## Exercise goal:
Every line of the records below from the line with "71 142 147 112 151 108]" up to and including the line with "124 115 131" must be reproduced exactly, and no line outside that range.

## Records provided:
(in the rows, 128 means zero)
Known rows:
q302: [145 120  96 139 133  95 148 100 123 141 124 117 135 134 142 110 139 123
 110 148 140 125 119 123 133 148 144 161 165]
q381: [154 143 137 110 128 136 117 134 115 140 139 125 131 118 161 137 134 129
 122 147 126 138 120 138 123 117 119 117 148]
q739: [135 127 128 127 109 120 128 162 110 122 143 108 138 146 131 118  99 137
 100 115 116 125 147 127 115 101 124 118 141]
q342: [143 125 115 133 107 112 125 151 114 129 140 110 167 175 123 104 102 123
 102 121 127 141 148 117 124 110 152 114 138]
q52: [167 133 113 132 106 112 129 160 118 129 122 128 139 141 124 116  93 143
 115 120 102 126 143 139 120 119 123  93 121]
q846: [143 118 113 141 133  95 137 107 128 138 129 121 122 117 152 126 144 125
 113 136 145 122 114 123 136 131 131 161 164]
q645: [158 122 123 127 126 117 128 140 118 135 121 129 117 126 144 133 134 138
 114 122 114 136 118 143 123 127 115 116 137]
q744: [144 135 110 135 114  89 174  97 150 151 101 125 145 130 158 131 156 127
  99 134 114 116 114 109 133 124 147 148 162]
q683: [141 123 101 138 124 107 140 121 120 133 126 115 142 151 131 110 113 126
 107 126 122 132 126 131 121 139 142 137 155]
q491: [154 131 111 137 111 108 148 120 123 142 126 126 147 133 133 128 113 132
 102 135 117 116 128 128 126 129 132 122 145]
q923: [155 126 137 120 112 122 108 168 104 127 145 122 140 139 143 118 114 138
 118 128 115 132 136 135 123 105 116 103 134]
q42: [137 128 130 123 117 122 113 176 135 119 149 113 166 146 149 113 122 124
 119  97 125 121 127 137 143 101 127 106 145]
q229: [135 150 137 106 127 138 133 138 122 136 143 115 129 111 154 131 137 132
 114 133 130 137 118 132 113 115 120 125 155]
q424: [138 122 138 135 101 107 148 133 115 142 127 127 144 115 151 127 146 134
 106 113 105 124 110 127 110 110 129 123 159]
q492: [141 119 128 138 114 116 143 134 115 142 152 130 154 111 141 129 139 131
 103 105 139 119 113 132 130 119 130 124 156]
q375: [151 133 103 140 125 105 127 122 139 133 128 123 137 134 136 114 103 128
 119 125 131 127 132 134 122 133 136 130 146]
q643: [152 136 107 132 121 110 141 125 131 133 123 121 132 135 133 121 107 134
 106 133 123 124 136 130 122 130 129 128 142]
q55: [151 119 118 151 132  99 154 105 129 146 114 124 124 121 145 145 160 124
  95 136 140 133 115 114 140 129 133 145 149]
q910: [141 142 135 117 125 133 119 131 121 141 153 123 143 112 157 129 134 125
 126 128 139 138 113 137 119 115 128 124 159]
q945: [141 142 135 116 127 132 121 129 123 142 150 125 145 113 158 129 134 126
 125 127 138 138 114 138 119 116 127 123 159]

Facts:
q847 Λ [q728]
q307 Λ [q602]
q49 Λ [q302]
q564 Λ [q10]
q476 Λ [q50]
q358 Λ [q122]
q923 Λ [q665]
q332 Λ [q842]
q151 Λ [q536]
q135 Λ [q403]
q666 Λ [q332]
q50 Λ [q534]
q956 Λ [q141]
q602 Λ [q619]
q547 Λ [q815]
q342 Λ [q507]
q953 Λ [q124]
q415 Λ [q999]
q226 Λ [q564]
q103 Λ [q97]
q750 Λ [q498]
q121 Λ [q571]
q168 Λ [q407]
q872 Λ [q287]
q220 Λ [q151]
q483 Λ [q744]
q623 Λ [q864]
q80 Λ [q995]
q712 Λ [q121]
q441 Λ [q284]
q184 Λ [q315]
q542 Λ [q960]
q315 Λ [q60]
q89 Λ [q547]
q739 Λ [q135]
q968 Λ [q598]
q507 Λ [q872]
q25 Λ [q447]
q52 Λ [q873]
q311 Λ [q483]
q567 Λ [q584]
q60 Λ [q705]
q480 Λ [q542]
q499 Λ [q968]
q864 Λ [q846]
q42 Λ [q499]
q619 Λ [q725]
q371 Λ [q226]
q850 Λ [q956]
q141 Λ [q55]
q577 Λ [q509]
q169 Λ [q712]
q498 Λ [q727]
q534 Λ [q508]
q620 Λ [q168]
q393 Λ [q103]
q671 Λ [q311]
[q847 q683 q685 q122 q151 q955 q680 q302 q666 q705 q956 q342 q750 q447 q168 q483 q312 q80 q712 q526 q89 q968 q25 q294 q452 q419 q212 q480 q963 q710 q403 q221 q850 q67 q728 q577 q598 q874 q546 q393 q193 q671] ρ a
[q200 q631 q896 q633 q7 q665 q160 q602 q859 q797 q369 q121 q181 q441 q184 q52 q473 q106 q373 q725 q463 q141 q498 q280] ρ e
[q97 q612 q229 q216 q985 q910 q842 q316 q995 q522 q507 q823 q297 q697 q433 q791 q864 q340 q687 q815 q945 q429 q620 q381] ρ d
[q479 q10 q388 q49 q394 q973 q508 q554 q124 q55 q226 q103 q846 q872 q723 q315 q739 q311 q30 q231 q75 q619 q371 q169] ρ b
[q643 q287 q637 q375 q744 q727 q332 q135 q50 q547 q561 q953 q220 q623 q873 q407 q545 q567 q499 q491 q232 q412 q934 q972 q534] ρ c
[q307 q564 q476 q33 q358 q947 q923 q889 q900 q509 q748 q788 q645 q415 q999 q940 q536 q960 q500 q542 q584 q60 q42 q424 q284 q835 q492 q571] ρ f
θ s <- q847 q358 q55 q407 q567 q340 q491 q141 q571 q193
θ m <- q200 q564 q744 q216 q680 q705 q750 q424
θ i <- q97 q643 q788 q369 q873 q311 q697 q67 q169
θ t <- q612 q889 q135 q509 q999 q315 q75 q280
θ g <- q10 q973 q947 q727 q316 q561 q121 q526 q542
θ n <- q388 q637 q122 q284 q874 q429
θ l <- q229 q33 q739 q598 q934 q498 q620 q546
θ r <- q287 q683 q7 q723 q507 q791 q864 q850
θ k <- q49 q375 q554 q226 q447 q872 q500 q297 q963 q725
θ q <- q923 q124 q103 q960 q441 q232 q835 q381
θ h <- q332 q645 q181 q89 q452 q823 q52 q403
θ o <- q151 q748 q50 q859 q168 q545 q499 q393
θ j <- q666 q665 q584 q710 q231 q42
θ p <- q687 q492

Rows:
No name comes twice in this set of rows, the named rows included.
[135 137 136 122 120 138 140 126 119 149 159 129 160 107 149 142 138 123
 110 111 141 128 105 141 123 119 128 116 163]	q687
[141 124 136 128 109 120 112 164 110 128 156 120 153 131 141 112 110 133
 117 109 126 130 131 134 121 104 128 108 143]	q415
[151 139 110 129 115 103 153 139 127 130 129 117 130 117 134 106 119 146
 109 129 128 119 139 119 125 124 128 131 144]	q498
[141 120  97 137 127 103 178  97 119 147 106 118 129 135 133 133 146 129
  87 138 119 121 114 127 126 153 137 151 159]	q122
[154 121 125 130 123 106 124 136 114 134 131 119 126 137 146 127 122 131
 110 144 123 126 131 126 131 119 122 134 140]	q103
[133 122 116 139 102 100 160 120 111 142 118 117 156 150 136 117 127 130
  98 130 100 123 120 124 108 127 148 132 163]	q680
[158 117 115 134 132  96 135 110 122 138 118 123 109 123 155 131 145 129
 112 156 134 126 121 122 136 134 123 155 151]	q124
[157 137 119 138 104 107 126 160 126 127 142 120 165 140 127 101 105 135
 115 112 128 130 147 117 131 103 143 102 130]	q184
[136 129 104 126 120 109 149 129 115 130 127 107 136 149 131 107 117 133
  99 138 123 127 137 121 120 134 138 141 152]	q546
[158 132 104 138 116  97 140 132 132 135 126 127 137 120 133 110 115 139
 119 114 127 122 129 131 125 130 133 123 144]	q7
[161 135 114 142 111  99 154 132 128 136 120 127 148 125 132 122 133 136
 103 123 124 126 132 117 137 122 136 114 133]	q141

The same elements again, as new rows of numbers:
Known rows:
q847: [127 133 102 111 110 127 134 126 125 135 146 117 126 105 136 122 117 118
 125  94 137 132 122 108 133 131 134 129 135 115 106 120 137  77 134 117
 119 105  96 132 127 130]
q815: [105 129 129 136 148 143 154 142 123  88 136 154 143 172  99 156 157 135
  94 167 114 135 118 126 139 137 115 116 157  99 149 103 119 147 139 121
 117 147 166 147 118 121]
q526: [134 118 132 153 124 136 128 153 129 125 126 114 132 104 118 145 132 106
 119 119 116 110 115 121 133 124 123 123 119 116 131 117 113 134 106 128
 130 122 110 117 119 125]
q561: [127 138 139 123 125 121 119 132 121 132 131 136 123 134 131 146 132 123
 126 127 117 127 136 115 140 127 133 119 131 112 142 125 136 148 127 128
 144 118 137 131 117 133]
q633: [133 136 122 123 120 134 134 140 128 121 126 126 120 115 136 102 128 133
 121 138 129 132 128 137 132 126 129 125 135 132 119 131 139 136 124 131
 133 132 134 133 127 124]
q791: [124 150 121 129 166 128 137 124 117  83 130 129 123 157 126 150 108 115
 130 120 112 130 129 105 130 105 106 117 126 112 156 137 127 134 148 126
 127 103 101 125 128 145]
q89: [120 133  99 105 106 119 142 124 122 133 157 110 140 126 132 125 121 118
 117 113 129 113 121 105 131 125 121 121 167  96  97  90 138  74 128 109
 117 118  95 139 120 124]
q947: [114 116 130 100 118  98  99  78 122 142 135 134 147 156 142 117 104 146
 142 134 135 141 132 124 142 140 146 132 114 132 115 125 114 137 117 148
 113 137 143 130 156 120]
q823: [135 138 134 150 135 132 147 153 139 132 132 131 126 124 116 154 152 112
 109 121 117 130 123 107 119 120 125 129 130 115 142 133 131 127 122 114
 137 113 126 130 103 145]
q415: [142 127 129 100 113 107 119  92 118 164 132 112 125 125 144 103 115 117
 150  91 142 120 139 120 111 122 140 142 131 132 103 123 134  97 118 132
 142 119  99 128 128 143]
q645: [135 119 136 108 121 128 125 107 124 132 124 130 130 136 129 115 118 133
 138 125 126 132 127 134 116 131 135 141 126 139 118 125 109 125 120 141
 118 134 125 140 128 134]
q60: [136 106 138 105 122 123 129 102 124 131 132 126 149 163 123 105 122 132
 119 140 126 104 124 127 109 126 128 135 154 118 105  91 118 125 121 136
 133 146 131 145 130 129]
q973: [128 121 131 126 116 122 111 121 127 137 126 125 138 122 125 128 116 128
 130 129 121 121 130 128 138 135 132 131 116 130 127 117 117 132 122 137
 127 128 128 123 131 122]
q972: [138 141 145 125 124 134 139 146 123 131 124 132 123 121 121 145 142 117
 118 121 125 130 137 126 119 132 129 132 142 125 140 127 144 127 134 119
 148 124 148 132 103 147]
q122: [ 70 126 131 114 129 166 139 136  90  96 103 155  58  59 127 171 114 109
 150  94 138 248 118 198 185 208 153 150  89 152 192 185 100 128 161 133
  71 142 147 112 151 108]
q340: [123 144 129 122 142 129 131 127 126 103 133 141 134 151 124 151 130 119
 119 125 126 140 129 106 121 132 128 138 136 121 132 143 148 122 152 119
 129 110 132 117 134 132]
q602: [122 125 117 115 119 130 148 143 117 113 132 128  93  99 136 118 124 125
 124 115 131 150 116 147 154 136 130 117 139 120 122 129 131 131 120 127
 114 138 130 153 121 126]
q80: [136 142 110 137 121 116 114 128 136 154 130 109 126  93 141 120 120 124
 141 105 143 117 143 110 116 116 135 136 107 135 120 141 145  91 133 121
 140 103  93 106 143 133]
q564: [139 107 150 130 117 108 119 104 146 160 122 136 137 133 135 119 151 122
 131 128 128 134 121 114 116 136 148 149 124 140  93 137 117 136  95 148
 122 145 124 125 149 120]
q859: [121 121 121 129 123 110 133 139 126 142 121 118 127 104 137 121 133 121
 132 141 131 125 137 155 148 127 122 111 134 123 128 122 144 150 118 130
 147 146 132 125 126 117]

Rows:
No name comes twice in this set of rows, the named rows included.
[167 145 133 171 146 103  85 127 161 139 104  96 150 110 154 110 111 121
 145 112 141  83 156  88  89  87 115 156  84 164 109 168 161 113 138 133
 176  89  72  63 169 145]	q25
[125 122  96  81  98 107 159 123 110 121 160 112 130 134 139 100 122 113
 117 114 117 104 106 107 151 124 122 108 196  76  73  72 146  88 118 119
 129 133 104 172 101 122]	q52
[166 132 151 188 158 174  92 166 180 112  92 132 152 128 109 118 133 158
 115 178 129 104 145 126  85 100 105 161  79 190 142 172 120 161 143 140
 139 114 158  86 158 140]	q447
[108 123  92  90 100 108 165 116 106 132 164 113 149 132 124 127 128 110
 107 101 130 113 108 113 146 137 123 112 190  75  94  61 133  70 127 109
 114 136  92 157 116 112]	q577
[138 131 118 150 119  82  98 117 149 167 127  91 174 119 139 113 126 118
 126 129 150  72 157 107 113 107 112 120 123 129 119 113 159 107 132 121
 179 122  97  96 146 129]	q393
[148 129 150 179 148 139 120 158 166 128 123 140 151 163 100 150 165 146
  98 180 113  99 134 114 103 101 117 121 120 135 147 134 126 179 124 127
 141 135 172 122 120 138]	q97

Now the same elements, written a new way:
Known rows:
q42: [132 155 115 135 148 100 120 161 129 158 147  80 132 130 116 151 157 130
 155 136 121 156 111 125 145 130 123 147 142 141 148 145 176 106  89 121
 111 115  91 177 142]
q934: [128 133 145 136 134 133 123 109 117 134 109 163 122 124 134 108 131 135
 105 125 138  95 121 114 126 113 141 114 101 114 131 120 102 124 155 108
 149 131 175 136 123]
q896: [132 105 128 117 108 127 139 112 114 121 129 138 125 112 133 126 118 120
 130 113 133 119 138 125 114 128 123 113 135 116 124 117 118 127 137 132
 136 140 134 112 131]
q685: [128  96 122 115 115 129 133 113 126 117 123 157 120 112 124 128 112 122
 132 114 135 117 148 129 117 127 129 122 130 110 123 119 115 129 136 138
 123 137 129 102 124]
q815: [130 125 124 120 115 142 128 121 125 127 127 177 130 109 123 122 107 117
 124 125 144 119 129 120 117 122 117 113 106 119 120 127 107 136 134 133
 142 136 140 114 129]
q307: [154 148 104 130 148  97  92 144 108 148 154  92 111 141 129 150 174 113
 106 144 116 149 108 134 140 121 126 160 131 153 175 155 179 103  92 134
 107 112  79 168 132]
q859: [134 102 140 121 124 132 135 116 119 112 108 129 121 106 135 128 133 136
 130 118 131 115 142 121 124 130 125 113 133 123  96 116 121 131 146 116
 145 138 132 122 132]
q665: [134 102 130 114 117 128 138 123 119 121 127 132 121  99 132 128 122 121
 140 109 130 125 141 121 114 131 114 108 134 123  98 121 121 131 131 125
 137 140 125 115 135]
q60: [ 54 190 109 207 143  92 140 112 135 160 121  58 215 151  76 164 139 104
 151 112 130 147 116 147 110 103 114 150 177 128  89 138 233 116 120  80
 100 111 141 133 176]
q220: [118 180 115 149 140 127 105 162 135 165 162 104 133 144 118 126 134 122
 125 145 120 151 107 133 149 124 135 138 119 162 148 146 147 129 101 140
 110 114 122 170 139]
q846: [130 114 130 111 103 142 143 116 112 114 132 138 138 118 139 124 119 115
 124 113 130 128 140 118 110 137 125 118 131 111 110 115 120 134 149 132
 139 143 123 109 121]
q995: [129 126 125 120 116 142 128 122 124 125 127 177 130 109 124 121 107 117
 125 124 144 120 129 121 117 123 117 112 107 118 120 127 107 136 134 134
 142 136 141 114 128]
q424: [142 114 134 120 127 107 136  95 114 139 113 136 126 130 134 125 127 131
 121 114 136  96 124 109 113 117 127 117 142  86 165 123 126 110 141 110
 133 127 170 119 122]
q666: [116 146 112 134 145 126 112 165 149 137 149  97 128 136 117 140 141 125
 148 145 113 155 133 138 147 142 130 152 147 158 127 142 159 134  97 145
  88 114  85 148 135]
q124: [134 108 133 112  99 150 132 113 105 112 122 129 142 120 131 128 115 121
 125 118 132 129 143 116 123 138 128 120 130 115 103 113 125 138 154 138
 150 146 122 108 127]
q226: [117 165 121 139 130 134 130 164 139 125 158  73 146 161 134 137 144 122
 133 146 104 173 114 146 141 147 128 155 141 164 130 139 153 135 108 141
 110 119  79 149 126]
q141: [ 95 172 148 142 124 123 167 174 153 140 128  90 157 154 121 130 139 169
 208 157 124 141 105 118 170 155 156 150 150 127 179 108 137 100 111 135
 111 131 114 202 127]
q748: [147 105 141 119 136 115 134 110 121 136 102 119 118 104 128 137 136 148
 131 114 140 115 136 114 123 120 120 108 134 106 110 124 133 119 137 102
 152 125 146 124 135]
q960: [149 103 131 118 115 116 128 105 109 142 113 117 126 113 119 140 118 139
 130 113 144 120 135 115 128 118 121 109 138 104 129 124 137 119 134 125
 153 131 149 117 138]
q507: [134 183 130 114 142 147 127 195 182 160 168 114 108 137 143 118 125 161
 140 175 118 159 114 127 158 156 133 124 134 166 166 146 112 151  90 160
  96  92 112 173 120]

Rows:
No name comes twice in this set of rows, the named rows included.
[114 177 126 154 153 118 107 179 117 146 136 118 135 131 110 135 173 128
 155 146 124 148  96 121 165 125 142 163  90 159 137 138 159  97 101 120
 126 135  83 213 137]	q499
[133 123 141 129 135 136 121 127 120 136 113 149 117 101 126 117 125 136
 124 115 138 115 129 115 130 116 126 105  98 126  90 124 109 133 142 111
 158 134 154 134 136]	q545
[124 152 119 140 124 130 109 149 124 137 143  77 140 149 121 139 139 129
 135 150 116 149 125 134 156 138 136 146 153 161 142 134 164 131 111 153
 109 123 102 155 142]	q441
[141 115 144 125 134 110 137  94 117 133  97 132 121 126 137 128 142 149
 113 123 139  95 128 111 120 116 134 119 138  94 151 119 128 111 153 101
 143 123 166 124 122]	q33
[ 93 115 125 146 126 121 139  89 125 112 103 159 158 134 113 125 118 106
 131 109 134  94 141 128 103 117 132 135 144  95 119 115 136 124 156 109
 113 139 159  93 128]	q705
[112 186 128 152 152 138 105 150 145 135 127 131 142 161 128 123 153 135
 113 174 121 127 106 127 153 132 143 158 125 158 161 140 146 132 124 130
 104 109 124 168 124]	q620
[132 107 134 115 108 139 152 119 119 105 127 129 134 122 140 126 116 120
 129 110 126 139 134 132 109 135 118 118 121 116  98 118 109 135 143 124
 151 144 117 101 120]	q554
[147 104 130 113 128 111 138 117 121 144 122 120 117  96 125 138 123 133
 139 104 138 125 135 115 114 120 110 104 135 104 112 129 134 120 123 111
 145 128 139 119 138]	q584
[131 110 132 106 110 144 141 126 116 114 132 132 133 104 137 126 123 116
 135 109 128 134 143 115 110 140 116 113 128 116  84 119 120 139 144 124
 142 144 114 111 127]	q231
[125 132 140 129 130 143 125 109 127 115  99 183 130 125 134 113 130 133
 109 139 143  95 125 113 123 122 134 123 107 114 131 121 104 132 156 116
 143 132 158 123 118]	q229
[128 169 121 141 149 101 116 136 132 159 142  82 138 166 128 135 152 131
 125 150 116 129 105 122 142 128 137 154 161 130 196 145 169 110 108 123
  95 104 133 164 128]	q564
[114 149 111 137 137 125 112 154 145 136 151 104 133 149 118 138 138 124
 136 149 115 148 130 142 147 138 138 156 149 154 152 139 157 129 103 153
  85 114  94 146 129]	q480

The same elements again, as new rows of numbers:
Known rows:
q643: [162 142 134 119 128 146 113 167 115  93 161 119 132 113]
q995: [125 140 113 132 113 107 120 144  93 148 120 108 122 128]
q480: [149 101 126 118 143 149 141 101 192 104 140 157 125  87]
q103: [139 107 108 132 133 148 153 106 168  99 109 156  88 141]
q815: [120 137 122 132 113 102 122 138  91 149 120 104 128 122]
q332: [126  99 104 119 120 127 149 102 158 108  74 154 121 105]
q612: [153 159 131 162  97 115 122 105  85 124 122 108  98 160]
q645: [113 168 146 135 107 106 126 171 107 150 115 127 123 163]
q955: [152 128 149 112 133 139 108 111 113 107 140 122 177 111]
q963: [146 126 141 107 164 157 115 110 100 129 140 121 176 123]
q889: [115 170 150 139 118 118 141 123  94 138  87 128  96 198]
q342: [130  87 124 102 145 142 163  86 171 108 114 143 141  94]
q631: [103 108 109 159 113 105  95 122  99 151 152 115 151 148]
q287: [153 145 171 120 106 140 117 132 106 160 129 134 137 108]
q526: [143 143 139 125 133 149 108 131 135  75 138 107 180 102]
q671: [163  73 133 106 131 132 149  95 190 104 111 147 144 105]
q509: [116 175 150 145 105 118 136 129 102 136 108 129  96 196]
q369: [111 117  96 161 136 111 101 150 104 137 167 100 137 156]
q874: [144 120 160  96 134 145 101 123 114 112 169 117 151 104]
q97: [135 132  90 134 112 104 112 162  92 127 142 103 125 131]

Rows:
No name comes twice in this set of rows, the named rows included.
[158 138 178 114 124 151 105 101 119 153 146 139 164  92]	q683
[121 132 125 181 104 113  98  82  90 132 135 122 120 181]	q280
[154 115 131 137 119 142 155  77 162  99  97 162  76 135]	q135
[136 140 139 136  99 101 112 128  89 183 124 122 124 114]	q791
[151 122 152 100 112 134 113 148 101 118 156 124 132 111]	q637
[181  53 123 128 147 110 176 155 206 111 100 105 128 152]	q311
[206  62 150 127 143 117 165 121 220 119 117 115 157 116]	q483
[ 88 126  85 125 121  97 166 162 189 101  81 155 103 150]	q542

## Result of the exercise:
  71 142 147 112 151 108]
q340: [123 144 129 122 142 129 131 127 126 103 133 141 134 151 124 151 130 119
 119 125 126 140 129 106 121 132 128 138 136 121 132 143 148 122 152 119
 129 110 132 117 134 132]
q602: [122 125 117 115 119 130 148 143 117 113 132 128  93  99 136 118 124 125
 124 115 131 150 116 147 154 136 130 117 139 120 122 129 131 131 120 127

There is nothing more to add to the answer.